-------- SUPPLIED DATA

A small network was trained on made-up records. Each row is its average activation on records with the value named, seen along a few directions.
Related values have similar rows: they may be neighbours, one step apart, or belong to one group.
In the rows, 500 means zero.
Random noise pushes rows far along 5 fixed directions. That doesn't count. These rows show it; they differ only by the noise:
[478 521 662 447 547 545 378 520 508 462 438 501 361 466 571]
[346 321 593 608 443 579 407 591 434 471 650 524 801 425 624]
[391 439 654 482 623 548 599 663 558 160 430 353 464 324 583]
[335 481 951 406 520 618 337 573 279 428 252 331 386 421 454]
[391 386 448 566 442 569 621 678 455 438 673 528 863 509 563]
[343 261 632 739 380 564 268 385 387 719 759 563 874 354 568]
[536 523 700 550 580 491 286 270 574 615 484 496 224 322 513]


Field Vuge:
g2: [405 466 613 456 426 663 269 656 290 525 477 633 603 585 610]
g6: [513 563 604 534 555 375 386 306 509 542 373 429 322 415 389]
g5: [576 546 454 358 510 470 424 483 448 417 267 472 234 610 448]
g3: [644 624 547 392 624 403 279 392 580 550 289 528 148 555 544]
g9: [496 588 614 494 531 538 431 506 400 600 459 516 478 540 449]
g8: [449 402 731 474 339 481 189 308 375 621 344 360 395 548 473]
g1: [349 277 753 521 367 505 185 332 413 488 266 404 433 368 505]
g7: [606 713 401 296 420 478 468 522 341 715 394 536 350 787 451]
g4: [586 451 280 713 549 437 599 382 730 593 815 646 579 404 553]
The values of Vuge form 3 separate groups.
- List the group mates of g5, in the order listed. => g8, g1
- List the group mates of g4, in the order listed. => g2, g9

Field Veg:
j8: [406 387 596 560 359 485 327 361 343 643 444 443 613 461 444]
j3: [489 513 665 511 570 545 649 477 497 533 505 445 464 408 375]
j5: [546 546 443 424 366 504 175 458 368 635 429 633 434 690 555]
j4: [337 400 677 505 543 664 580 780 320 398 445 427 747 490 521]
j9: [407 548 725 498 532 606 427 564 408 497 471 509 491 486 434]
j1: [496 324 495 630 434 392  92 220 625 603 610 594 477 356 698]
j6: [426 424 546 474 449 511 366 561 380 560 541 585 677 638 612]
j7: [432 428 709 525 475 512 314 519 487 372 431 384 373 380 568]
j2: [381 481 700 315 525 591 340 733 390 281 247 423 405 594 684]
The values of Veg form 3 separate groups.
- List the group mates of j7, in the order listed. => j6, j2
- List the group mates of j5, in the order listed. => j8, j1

----------------

- WORK TO BE COMPLETED -
Pull from the data each line where the string "form" turns up.

- ANSWER TO THIS EXERCISE -
The values of Vuge form 3 separate groups.
The values of Veg form 3 separate groups.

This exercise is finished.